◆ **GIVEN INFORMATION**
- Opening Delimiter -

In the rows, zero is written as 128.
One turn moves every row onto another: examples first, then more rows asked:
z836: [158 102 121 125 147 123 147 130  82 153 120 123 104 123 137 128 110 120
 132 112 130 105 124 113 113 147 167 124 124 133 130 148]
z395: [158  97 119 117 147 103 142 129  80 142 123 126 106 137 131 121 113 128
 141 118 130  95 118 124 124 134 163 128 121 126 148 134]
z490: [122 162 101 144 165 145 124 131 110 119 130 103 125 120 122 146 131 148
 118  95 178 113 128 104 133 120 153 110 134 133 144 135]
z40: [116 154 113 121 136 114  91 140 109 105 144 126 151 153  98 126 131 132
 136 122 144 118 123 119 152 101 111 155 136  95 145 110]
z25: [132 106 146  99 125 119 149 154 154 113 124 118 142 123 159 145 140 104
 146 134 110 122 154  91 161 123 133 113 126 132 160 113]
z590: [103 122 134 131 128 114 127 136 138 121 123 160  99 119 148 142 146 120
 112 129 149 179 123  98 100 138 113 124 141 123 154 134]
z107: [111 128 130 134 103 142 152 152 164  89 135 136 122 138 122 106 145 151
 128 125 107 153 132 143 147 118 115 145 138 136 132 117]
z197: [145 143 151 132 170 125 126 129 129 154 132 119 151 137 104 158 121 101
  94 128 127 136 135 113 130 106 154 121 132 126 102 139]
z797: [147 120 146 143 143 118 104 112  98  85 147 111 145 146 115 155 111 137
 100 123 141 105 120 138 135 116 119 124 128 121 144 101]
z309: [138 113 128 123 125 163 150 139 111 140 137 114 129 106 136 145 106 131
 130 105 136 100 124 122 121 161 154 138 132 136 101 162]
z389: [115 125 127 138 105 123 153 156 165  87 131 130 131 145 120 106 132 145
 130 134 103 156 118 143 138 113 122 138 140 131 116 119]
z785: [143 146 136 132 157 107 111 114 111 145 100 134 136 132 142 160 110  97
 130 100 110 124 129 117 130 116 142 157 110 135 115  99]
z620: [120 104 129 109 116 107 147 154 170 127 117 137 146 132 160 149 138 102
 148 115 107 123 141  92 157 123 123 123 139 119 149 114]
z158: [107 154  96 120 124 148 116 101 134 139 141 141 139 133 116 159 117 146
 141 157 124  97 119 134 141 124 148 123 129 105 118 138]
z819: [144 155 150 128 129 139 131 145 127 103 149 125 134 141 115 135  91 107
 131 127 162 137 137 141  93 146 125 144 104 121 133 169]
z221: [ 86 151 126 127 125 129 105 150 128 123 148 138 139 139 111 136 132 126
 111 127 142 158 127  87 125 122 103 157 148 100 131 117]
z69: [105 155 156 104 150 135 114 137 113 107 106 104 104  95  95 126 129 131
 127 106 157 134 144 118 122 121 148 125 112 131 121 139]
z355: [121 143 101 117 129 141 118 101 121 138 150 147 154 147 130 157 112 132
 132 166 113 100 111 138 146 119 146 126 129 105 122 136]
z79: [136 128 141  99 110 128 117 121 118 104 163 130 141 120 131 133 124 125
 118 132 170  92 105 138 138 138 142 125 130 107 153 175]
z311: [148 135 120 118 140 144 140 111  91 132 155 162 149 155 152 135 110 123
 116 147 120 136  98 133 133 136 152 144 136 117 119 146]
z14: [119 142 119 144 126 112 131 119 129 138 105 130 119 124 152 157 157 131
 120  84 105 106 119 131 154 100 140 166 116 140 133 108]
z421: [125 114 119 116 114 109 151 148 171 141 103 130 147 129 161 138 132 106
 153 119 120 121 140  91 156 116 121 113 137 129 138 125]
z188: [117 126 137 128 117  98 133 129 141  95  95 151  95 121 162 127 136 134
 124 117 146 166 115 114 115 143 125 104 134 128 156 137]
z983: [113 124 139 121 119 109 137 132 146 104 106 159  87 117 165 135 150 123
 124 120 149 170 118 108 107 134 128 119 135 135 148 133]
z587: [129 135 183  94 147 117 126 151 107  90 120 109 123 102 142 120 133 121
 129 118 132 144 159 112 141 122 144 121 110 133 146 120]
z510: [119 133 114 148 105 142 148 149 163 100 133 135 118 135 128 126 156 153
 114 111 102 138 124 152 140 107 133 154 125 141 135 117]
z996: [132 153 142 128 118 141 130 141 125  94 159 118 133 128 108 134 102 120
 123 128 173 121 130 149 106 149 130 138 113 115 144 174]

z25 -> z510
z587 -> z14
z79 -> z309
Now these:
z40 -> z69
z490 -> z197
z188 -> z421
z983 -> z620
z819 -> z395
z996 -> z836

- Closing Delimiter -

◆ **TASK ITEM**
In the listing above, locate the line containing "131 127 162" and the line containing "z311: [148 135". Transcribe those two lines and everything between them, exactly as written.

◆ **TASK OUTPUT**
 131 127 162 137 137 141  93 146 125 144 104 121 133 169]
z221: [ 86 151 126 127 125 129 105 150 128 123 148 138 139 139 111 136 132 126
 111 127 142 158 127  87 125 122 103 157 148 100 131 117]
z69: [105 155 156 104 150 135 114 137 113 107 106 104 104  95  95 126 129 131
 127 106 157 134 144 118 122 121 148 125 112 131 121 139]
z355: [121 143 101 117 129 141 118 101 121 138 150 147 154 147 130 157 112 132
 132 166 113 100 111 138 146 119 146 126 129 105 122 136]
z79: [136 128 141  99 110 128 117 121 118 104 163 130 141 120 131 133 124 125
 118 132 170  92 105 138 138 138 142 125 130 107 153 175]
z311: [148 135 120 118 140 144 140 111  91 132 155 162 149 155 152 135 110 123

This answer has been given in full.